Exercise requirements => Please copy, character for character, each line from the beginning of the listing to the line containing "[116 145 184]", including both.

Supplied material =>
Each row of a before or after table is a point. One or more steps were done to the points. Then noise was added and the rows were shuffled. The steps act on how far a point lies along the listed directions, d1 being the first. Write out the steps. A step turns or swaps two directions, mirrors them in a line or flattens them onto one, adds a multiple of one to another, or multiplies one. Angles are multiples of 10 degrees, from the lower direction toward the higher: turns from -170 to 170, lines from 10 to 170 but not 90. Use the fewest steps. Two steps may share a direction if one is a turn and the other turns, adds or multiplies; they go together, in the order done. Otherwise the lowest direction goes first.
In the rows, 128 means zero.

Directions:
(1): [150  73 140]
(2): [175 139  92]
(3): [158 150 175]
Before (9 x 3)
[[115  90 174]
 [137 114 129]
 [ 83 107 179]
 [133 114 110]
 [ 97 104 140]
 [134  94 139]
 [150 101 117]
 [116 145 184]
 [ 83 113 158]]
After (9 x 3)
[[230 163 216]
 [168 118  88]
 [201 141 111]
 [122 144 124]
 [ 92 121  90]
 [187 174 128]
 [135 118  70]
 [ 98 151 108]
 [131 158 109]]
Steps: turn d1 and d2 by 160 degrees; multiply d3 by 3

Directions:
(1): [183  96 112  89 123 165]
(2): [104 140 190  97 127 169]
(3): [111  91 125 180  98 172]
(4): [ 96 126 104  90  65 115]
(5): [174 137 170 148  82 101]
Before (8 x 6)
[[152 156 153 146 121  99]
 [149 127 171 111 143 153]
 [156 101 102 161 112 140]
 [165 154  98 122 131  60]
 [140  92  60 125  90 129]
 [193 101  66 123 137 139]
 [167 137 177  73 107 125]
 [ 76 156 108  47 150  92]]
After (8 x 6)
[[158 132 171  66  90 131]
 [151 134 172 109 143 152]
 [150 161 149 140 116  92]
 [149 154  93 114 110  59]
 [164 104 115 164 129 141]
 [142  85  62 136  83 135]
 [200 105  70 121 143 139]
 [ 51 142  92  38 106  97]]
Steps: turn d3 and d4 by -20 degrees; multiply d4 by 1.3

Directions:
(1): [158 127 224 118 135 160 131 135 139 166 112]
(2): [ 81 120 158 183 150 130  87 139 125  79  80]
(3): [162 159 143  93 145 103  73  66 143  90 137]
(4): [189  83 120 125 156 132 156 163 159  68 124]
(5): [138 158 135 173 170  83 109 168 157 156 180]
(6): [127 113 142 175 142 171 151  78 101 108 193]
Before (8 x 11)
[[158 130 107  52 129 139 121  91 121 106 139]
 [136 118 139 136 100 140 116 108 116 148 111]
 [141 130 153 103 112 124 175 167 117 206 136]
 [205 130 113  64 136 111 134 103 180  66 125]
 [124 152  85  61 112  79  95 130 132 123  92]
 [130  70  96 173 151 137 164 155 126  75 118]
 [158 173 172  79 107  86  89 146 149 185  78]
 [141 182 120 109 114 107 109  82 116 164 155]]
After (8 x 11)
[[146 128 128 135 105 128 120 115 122 162 134]
 [168 138 116  40 134 134 104  71 123  92 136]
 [135 161  98  51 116  76  85 119 139 119  93]
 [147  79  93 176 156 127 187 183 137 120 155]
 [209 137 124  49 140 110 105  70 181  38 112]
 [ 89  96 152 122  92 161 175 163  88 159  67]
 [119 171 138 106 107 125  83  49 104 115 102]
 [142 166 167  77 102  90  70 124 139 148  52]]
Steps: multiply d1 by 0.7; swap d2 and d5; multiply d3 by 1.6

Directions:
(1): [144 123 156 144 131 119 185 175 120  96 134  83 201 131 122  52 114 146]
(2): [110 107  56 131 147 137 116 160 176  90 143 202 131  96 103  93 122 168]
(3): [137  92 171  95  73 104  93  95  95 129 108 180 120 155  97  58 147 133]
(4): [ 80  84 167 147 110 180 177  77 145 100 123 148 123  84 134 127  81  85]
(5): [184  97 145 183 133 117  92 141 154 100  73  92  64 116 126 118  85 150]
Before (12 x 18)
[[141 128 133 154 139 140 161 158 103 131 140  85 174 140 128 129 124 142]
 [121 142 173 112 130 123 171 130 112 132 149 118 175 147 113  97 155 125]
 [188 168 105  99 146  74 101 195 110 152 146  98 163 164 127  95 180 181]
 [110 156  76 153 168 160 128 126 193  92 101 120 103  95 159 166  86 127]
 [194 167 136 152 162 127 151 158 133 159 121  27 148 127 146 156 115 134]
 [108 138 138  93 103 114 147 138 137 143 153 118 157 142 125 131 149 111]
 [149 160 112 124 138 116 177 195 109 117 159  97 228 138 130  59 132 162]
 [199 129 181 184 135 122  85 114 124 127  91  41  59 152 144 169 106 122]
 [127 139  90 130 147 111 120 196 160 148 129 108 132 121 126 136 124 176]
 [161 120 102  82 131  74  75 136  92 145 122 181 130 145  89  48 172 187]
 [144 163 135 105 132  98 151 169  78 156 150 120 204 168 109  88 191 137]
 [210 139 136 148 134  76 107 167 107 150 107  48 113 167 156 135 147 162]]
After (12 x 18)
[[186 119 112 123 115  83  57 123 115 160 105 133  65 162 139 149 162 160]
 [118 169 146 109 146 127 136 110 119 165 148 116 123 149 130 181 166 109]
 [178 190  96  51 151  41  94 177  47 191 158 114 193 194 108  68 223 191]
 [164  83 133 148 108 128  33  88 147 106  97 183  33 134 102 120 123 145]
 [107 146 113 105 121 118 137 141 152 149 152 113 134 132 135 168 142 111]
 [188 183 114  93 144  74  82 167  96 181 140  84 133 175 142 147 190 161]
 [117  98 157 181 134 173 168 107 188  48  67 105 114  79 148  88  39 115]
 [135 120 152 143 123 115 134 166 143 145 105  75 124 124 131 125 102 152]
 [145 199 109 108 153 103 117 148  81 196 148  99 147 171 135 195 202 118]
 [135 118 147 157 126 153 127 107 104 149 118  99 107 135 136 184 116 112]
 [158 184 165 127 125 123 141 115  76 181 126  43 138 156 170 185 131  96]
 [169 112 141 155 131 154  98  84 157 150  86 106  55  98 134 179  91 112]]
Steps: turn d1 and d2 by -100 degrees; add -1 times d3 to d4; turn d3 and d5 by -50 degrees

Written reply =>
Each row of a before or after table is a point. One or more steps were done to the points. Then noise was added and the rows were shuffled. The steps act on how far a point lies along the listed directions, d1 being the first. Write out the steps. A step turns or swaps two directions, mirrors them in a line or flattens them onto one, adds a multiple of one to another, or multiplies one. Angles are multiples of 10 degrees, from the lower direction toward the higher: turns from -170 to 170, lines from 10 to 170 but not 90. Use the fewest steps. Two steps may share a direction if one is a turn and the other turns, adds or multiplies; they go together, in the order done. Otherwise the lowest direction goes first.
In the rows, 128 means zero.

Directions:
(1): [150  73 140]
(2): [175 139  92]
(3): [158 150 175]
Before (9 x 3)
[[115  90 174]
 [137 114 129]
 [ 83 107 179]
 [133 114 110]
 [ 97 104 140]
 [134  94 139]
 [150 101 117]
 [116 145 184]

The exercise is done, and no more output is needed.